■ **Information provided**:
Each row is a point on a landscape with many valleys, with its height.
From any point a ball rolls to the lowest of the 2 points nearest to it. It stops when none of these is lower. Distance is the straight distance between rows; heights are no part of it.
Saked: [120 104  68 113 135  74 126 122 116 124 144 152 179 117 174 108 109 136
 125 144 148  81  83]  height 69.4
fusu: [170 121 113 153 147 138 128 150 178 134 113 127 108 116 136 139  84 103
 153 160 105 195 155]  height 33.8
kare: [106 118 111 108 140 124 152 203 104 155 108 116 172 131 156  79 104 162
 145 154 144 154 147]  height 56.6
zim: [138 126  71 130 136 113 138  90 156 103 177 142 123 120 131 154 121 110
 128 138 105 123 113]  height 16.5
noka: [181 131 122 166 144 120 101 111 178  99 123 156 107  84 109  74  82 129
 124 170 133 155 106]  height 27.1
dezu: [ 92 129 131 107 208 120 132 190  93 135 133 123 157  97 144  87 136 153
 118 173 234 100 132]  height 71.7
bipa: [ 73 189 120  86 157 108 120  77 147  79 167 128 135 102 121 108 134 143
 121 179 156 159 138]  height 28.7
daf: [188  47 141 167  65  94 164 130 124 120 158 139  95 120 102 181 146 148
 136  26  99  76  88]  height 16.2
bipib: [131 158  75 145 141 134  88  80 166  52 129 116 102 128 106 129 122  87
 130 173 125 179 138]  height 34.1
gaki: [172 132 152 186 134 159 100 107 113 170 128 168 141  81 100 115 160 130
 103 138 141  98 129]  height 48.7
kodi: [168  64 160 113  95  77 142 132 109 155 139 125 111 114 125 176 185 141
 111  73 135  65 106]  height 24.3
Galor: [ 86 159  83 141 146 118  96 100 133  93 111 168 162 113 168  82 100 111
 166 140 120 161 141]  height 13.3
kure: [126 150  99 116 109 133 119 104 153  61 119 123  86 153 108 126 126  97
 120 144 104 202 122]  height 32.6
tilur: [160 134 157 173 146 170 100 118 124 159 100 152 131 111 131 103 122 104
 123 129 114 121 124]  height 51.6
Nerot: [139 160  68 134 174 142  87  84 135  81 119  96 126 120 131 123 128 110
 143 182 149 167 168]  height 35.6
nofim: [162  96  61 120 120  82 127 116 118 123 158 155 153 112 135 108 150 143
 107 133 174  68  73]  height 68.2
livur: [140 132  98 138 133 109 146  85 194  96 199 161 116 125 137 147 101 126
 135 122  84 108  62]  height 20.7
Ropog: [ 59 176 147  84 149 118 110 114 108  87 101 141 135 131 131  77 138 133
  99 148 186 144 124]  height 25.7
mozi: [185  88  78 144 130 111 135 135 114 145 145 128 135 116 116 105 118 154
 124 148 157  79  96]  height 66.5
keb: [197  92 104 180 135 128 110 135 178 117 112 142 105  89 122 111  84 109
 151 157 111 162 107]  height 30.5
Sobeb: [ 64 196 141  93 172 127  83  97 145  62 123 134 132 108 113  77 136 128
 105 168 167 164 134]  height 27.4
repav: [ 97 139  78 154  98 135 103 125 116  56  96 175 137 133 128  78  98  90
 134 115  84 180 103]  height 17.5
kivoz: [175 101 121 139 111  97 140 116 179 116 158 171 113 107 130 126  93 127
 134 111 106  87  55]  height 25.6
buz: [116 124 136 140 141 126 111 169 130 158 110 154 166 143 174 102  86 123
 155 109  92  94 105]  height 53.0
benol: [140 117 131 130 108 105 117  81 116  99 126 162 116 101 121 122 170 113
  83 128 151 147 109]  height 43.4
genal: [171 107 145 166 105 151 125 100 108 119 129 121  97 142  87 167 143 116
 121  74  98  78 123]  height 45.8
raka: [100 136 102 127  99 133 119 107 100  89 112 162 139 146 122  91 108 115
 118 117 118 132 100]  height 20.4
soz: [113 113 227  95  82 137 148 186  95 179 102 102 113 153 115 128 144 156
 101 120 163  99 136]  height 43.1
resor: [129 139 178 147 146 156 132 146 153 173 104 105 111 154 157 184 133  95
 147  98  77 155 173]  height 32.7
kupez: [132 116 172 133  98 152 133 149  89 164  92  76 106 159 121 175 166 129
 110 133 149 127 169]  height 51.5
tesa: [176  97 153 186  75 144 122  75  99  93 107 144  79 116  69 159 165 105
 109  67 125 101 115]  height 48.3
goka: [130 126 171 124 154 129 115 180 131 163 112 114 136 143 162 122 109 122
 147 124 112  79 120]  height 50.7
vazen: [122 134 159 123 102 151 134 126 126 138  88  87  97 148 121 175 155 107
 102 146 147 186 170]  height 53.9
goved: [ 68 186  54 124 171 126  74 116 150  73 108 128 167 125 150  79  88 133
 186 140 133 167 157]  height 10.9
zuv: [ 91 136 193 105  95 152 140 185  93 188  90  68 126 179 131 153 159 131
 113 122 153 146 158]  height 48.1
vune: [ 77 157 116  99 121 124 101  96  96  87 116 167 147 131 134  80 136 120
 102 142 157 126 100]  height 23.4
tamok: [164  87 184 117 107 101 132 134 146 128 135 151  94 117 116 108  95 141
 121  92 109  90  75]  height 21.1
meke: [121 110 150 148 110 154 139 128 137  99 125 150  90 175 144 178  91  88
 156  63  76 126 108]  height 37.0
Sov: [ 94 182  91 100 177 130  93 123 191  82 136  67 145 105 123 102  80 158
 188 158 144 185 191]  height 14.4
Torut: [185  85 144 174 118 156 136 116 115 117 128  96  92 166 106 208 128  92
 150  80 105  89 132]  height 42.8
Belun: [116 147  68 135 139 162 129 105  92 134 128 103 143 142  91 110 149 127
 123 169 143 148 164]  height 40.5
Renik: [111 178 121 113 184 140 115 121 198 104 132 101 129 109 131 110  94 141
 163 157 104 180 163]  height 16.3
rog: [107 116  67 113 108 116 162 138 109 159 177 120 155 142 157 161 152 125
 140 133 105 134 145]  height 26.7
Zapeb: [110 153 183 117 159 135 135 163 182 184 113 103 131 130 166 172 144 115
 143 130  76 168 163]  height 29.9
Noku: [120 176 137 115 183 151 130 126 201 147 143 102 129 124 128 131  97 139
 151 149  89 140 143]  height 14.5
sedov: [138 135 179 157 124 153 137 140 159 126 110 126  85 175 150 193 109  94
 142  74  75 158 138]  height 35.1
gili: [118 115 103 126 141 107 145 206 123 175 120 137 172 125 187  88  82 140
 163 145 119 122 131]  height 55.1
riza: [137 117  53 121 123 125 154 101 129 139 184 130 144 151 131 151 132 137
 128 130 101 107 117]  height 21.5
rad: [140  92 182 135 114 126 135 175 115 169 128 130 146 142 144 140 122 134
 143  98 103  24 105]  height 45.6
Zome: [186  99 150 168 131 175 105 181  83 180 107 126 141 119 100  91 138 128
 120 146 148  84 145]  height 60.5
mumom: [ 79 168 155  77 154 122 157 146 145 171 155  99 149 123 149 149 147 160
 128 163 127 150 157]  height 23.1
Maf: [112 159 139  97 159 116 154 140 164 157 166 112 138 127 147 148 114 145
 140 145  99 129 128]  height 18.9
lam: [169 105 141 114 122 116 152 114 138 161 155  86  96 136 128 216 176 122
 109 143 125 115 141]  height 34.6
lifur: [164 119 126 152 138 154 133 105 138 128 150  89  87 157 123 210 151 103
 124 121 118 128 149]  height 39.0
dis: [ 77 169 138  79 127 144 159 117 113 119 155 125 133 151 119 103 133 156
 104 141 124 130 121]  height 32.0
telig: [103 135 154 125 101 113 129 117 119  88 111 162 113 177 151 137  78 101
 134  67  93 112  78]  height 38.8
Lep: [101 132  90 123 177  92 112 132 127 117 135 137 173 105 169  89 106 146
 139 167 176  92 118]  height 70.3
Mavol: [116 149  85 150 111 188 144 129  80 151 123 115 149 158  90 107 128 127
 125 126 127 121 142]  height 41.8
rofuz: [178  51 177 144  77  77 141 140 101 141 136 117 106 106  95 158 169 166
 135  37 113  34 109]  height 12.6
setig: [118 121 117 153 106 158 127 143  74 174 124 134 157 160 119 136 134 107
 132 111 101  93 130]  height 37.7
tetul: [101 134 166 106  81 109 141  92 115 103 115 163 110 127 138 144 162 100
  84 104 129 173 116]  height 41.7
Fot: [116 106 195  93  80 139 168 153  84 151 127 128 109 150  88 112 136 159
 112 112 144 112 120]  height 38.2
sirir: [143 121 185 165 133 175 101 131 106 144  80 153 126 131 113 106 113 118
 126 107 124  73 128]  height 53.8
Vobol: [112 119 173 119  89 104 127 101 108 105 100 194 107 140 154 126 124  98
  99  80 109 128  92]  height 40.2
Ralor: [188  94 100 162 121 145 138 176  92 172 133 119 153 114 107  98 127 144
 121 158 165  81 122]  height 64.0
zesa: [157  99 176 180 121 166 113 155  84 167  80 124 133 129 100 112 142 130
 133 103 131  60 146]  height 56.7
Tefik: [142 115 131  97  94 110 167  96 136 140 181 123 114 130 112 196 160 134
  95 118 117 126 113]  height 29.0
sagut: [ 55 180 140  66 157 121 153 101 141 116 165 126 142 124 122 113 143 165
 119 155 131 163 144]  height 30.2
fub: [181 100 155 146 142 113 118 129 162 125 128 167 111  76 108  72 113 151
 102 144 160 118  88]  height 21.9
Nume: [209  54 103 176  88 108 153 126 131 129 161 128 108 120  99 162 139 133
 145  58 101  49  79]  height 24.7
suta: [ 92 168 145  99 165 135 120 146 163 145  97  89 142 143 169 163 139 118
 138 129 112 192 180]  height 27.2
Kog: [114 127 140 101 124 126 139 140 118 124  89  93 106 136 138 136 149 131
 106 165 168 213 176]  height 55.3
suti: [117 158  58 131 152 137 108  80 112 111 140 101 149  95 114 123 161 136
 113 194 178 167 184]  height 37.8
lud: [114 115  98 111  85 119 145 141 105 112  92 116 124 144 137 119 138 121
 120 152 154 237 162]  height 56.4
Tavi: [ 83 170 103 146 132 135  83 117 122  89  80 180 151 115 133  55 108  92
 143 135 113 190 130]  height 15.5
mez: [187  75 137 167 108 114 138 154 123 163 157 126 131 126 116 148 135 140
 148  95 111   6  89]  height 36.4
puz: [ 87 185  64 113 180 126  63 114 161  63 127  87 174 104 125  82  78 160
 197 150 160 167 204]  height 12.8
Ditat: [147 105 144 120 107  88 140  97 138 148 169 155 122 103 151 171 180 120
  98  90 115  88  98]  height 31.0
fiz: [ 79 168 106  97 138 133 150 133 157 139 121  88 136 148 139 171 140 137
 151 125  98 208 171]  height 29.1
vemo: [181  71 169 121 110 100 134 155 135 153 118 154 107  94 113  96 116 158
 113 120 152  91  81]  height 10.7
lak: [ 82 151 108 101 210 107 104 131 117 106 129 128 154  93 152 104 119 153
 124 172 220 115 130]  height 70.9
sozo: [150 133 142 145 110 150 117  93  99 149 134 153 123  88  90 118 180 128
  82 124 153 118 128]  height 45.9
Muvi: [ 83 139  98  85 162 108 135 177 120 156 115  97 163 111 161 104 118 163
 162 172 160 191 183]  height 57.8
sug: [ 99 153 119 105 118 135 162 117 147 104 142 110  97 167 127 167 118 111
 124 125  96 199 136]  height 30.9
mivep: [ 98 134 160  81  99 131 163 131  96 127 146 142 116 153  90  92 123 150
  88 116 145 119 103]  height 34.7
Poka: [132 103 119 135  95 144 157 145  92 173 148 117 140 157 131 170 160 128
 135 115 105 101 135]  height 33.0

Where does a ball stop that starts at each point below?
kare -> rofuz
tesa -> Tefik
lak -> suta
dezu -> suta
sirir -> suta
setig -> zim
kupez -> goved
suti -> suta
genal -> Tefik
Sobeb -> goved

For each start below, name every point that the ball comes to, in order.
Kog -> vazen > kupez > zuv > soz > Fot > mivep > dis > sagut > bipa > Sobeb > Ropog > vune > raka > repav > Tavi > Galor > goved
lud -> vazen > kupez > zuv > soz > Fot > mivep > dis > sagut > bipa > Sobeb > Ropog > vune > raka > repav > Tavi > Galor > goved
Zome -> zesa > sirir > tilur > gaki > sozo > benol > tetul > Vobol > telig > meke > sedov > resor > Zapeb > suta
fusu -> Renik > Sov > puz > goved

■ **How to complete this task**: Filter the records above, keeping each line that contains the word "below".

■ **Expected output**:
Where does a ball stop that starts at each point below?
For each start below, name every point that the ball comes to, in order.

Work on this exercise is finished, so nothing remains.